**Exercise directions:** If a line of the listing contains the string "question", return that line.

** Data to examine follows **

Below are the code and all the weights of a small trained network. Each question names an input and a target symbol and asks about switching units off, where a switched-off unit gives its printed mean instead of its output.

import numpy as np


def w(rows, s, z=0):
    codes = np.array(rows[::2]) - 128.0
    scale = np.full(codes.shape[1], s)
    scale[-1] = z or s
    return codes * scale


def f(y):
    return np.maximum(y, 0)


def softmax(a):
    e = np.exp(a - a.max(-1, keepdims=True))
    return e / e.sum(-1, keepdims=True)


def log_softmax(a):
    a = a - a.max(-1, keepdims=True)
    return a - np.log(np.exp(a).sum(-1, keepdims=True))


def net(x, mask):
    ids = ['ΓΠαβελτφ'.index(c) for c in x.split()]
    T = len(ids)
    res = E[ids] + P[:T]
    r = res
    for j in range(3):
        rows = slice(2 * j, 2 * j + 2)
        q, k, v = (r @ M[0][rows].T for M in (Q, K, V))
        z = softmax(np.where(np.tri(T) > 0, q @ k.T / 2**0.5, -1e9)) @ v
        o = O[0][rows]
        res = res + np.where(mask[j], z, o[:, -1]) @ o[:, :-1]
    y = f(res @ A[0][:, :-1].T + A[0][:, -1])
    res = res + np.where(mask[3:7], y, B[0][:, -1]) @ B[0][:, :-1]
    return log_softmax(res[-1] @ U[:, :-1].T + U[:, -1])


Q, K, V, O, A, B = {}, {}, {}, {}, {}, {}
E = w([
[150,143,140],'Γ',
[150,154,149],'Π',
[149,154,145],'α',
[100,188,252],'β',
[159,115,126],'ε',
[148,92,222],'λ',
[213,169,109],'τ',
[196,76,98],'φ',
],0.013)
P = w([
[75,110,89],'0',
[116,129,136],'1',
[140,134,166],'2',
[157,143,178],'3',
[178,144,194],'4',
[193,151,216],'5',
[206,153,231],'6',
[225,148,242],'7',
[225,164,254],'8',
],0.0078)
Q[0] = w([
[248,180,216],'head 1',
[175,102,160],'head 1',
[190,213,125],'head 2',
[114,116,155],'head 2',
[236,99,116],'head 3',
[215,150,131],'head 3',
],0.017)
K[0] = w([
[252,80,177],'head 1',
[212,127,132],'head 1',
[166,163,237],'head 2',
[150,142,100],'head 2',
[182,190,252],'head 3',
[230,121,192],'head 3',
],0.011)
V[0] = w([
[91,11,153],'head 1',
[72,185,210],'head 1',
[123,137,83],'head 2',
[147,128,114],'head 2',
[96,134,152],'head 3',
[116,24,89],'head 3',
],0.013)
O[0] = w([
[205,8,200,103],'head 1',
[44,51,145,153],'head 1',
[138,209,119,44],'head 2',
[129,142,109,107],'head 2',
[141,97,95,154],'head 3',
[143,139,199,2],'head 3',
],0.012,0.0074)
A[0] = w([
[154,218,254,123],'neuron 1',
[43,117,199,7],'neuron 2',
[146,164,61,46],'neuron 3',
[107,201,187,50],'neuron 4',
],0.0074,0.0018)
B[0] = w([
[157,62,30,243],'neuron 1',
[142,108,19,254],'neuron 2',
[94,123,84,203],'neuron 3',
[113,155,2,184],'neuron 4',
],0.0089,0.0037)
U = w([
[106,159,165,148],'Γ',
[80,173,186,255],'Π',
[93,166,169,158],'α',
[92,56,41,15],'β',
[140,147,154,150],'ε',
[118,73,214,146],'λ',
[102,208,88,104],'τ',
[255,141,111,67],'φ',
],0.008,0.0071)

Each question gives the input, a string of symbols that net reads in full, and the target symbol t.
The units are the heads (2 rows each of Q, K, V and O) and the neurons (one row each of A and B). Each row of codes is followed by its name. A weight is (code - 128) times the scale printed after its matrix; where a second scale follows, it is the last column's (O, A, B and U).
mask holds one flag per unit, heads first, then neurons. A switched-off unit (its flag False) gives its mean, the last column of its rows in O or B, instead of its output. The means were averaged over made-up inputs and are rounded, as every weight is.
A unit's drop is (log p(t) with every unit on - log p(t) with that unit switched off) / (log p(t) with every unit on - log p(t) with every unit switched off).
The circuit of an input: a set's keep is (log p(t) with only the set's units on - log p(t) with every unit switched off) / (log p(t) with every unit on - log p(t) with every unit switched off). Starting from all 7 units, units are removed one at a time, each time the one whose removal leaves the highest keep (on an exact tie, the one counted first), for as long as the keep stays at least 0.8.
circuit, biggest first: the units of the circuit, biggest drop first
top k neurons: the k neurons with the biggest drops, biggest first
which heads matter: for each layer, one digit per head in row order, 1 if its drop is at least 0.15 and else 0, layers parted by /
drop of u: that unit's drop, to one decimal
input Γ Γ φ, target φ: which heads matter : 100
input Π φ Π Π λ Π Π, target λ: circuit, biggest first : [head 1; neuron 4]
input β τ Π β τ α, target τ: top neuron : [neuron 3]
input Π Π β, target β: circuit, biggest first : [neuron 2; head 1]
input φ τ Π, target τ: circuit, biggest first : [head 1; head 2]
input Γ β τ λ λ Π Γ, target λ: circuit, biggest first : [head 1; neuron 4; neuron 2]
input τ Γ Π ε λ Π ε τ ε, target τ: which heads matter : 100
input α λ Γ, target λ: circuit, biggest first : [head 1; head 3]
input β λ ε α Γ Π φ φ λ, target φ: which heads matter : 100
input β τ β, target τ: circuit, biggest first : [head 1; neuron 4]
input β Γ β β τ β β λ ε, target λ: circuit, biggest first : [head 1; head 2]
input Γ τ τ ε, target τ: which heads matter : 110
input φ ε τ Π, target τ: which heads matter : 110
input Γ τ β β τ Γ, target τ: which heads matter : 100
input Π α φ Γ, target φ: drop of head 1 : 1.1
input β φ φ Π, target φ: drop of head 3 : 0.1
input Π φ Π, target φ: drop of head 2 : 0.1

** End of Data to examine **

**Expected answer:**
Below are the code and all the weights of a small trained network. Each question names an input and a target symbol and asks about switching units off, where a switched-off unit gives its printed mean instead of its output.
Each question gives the input, a string of symbols that net reads in full, and the target symbol t.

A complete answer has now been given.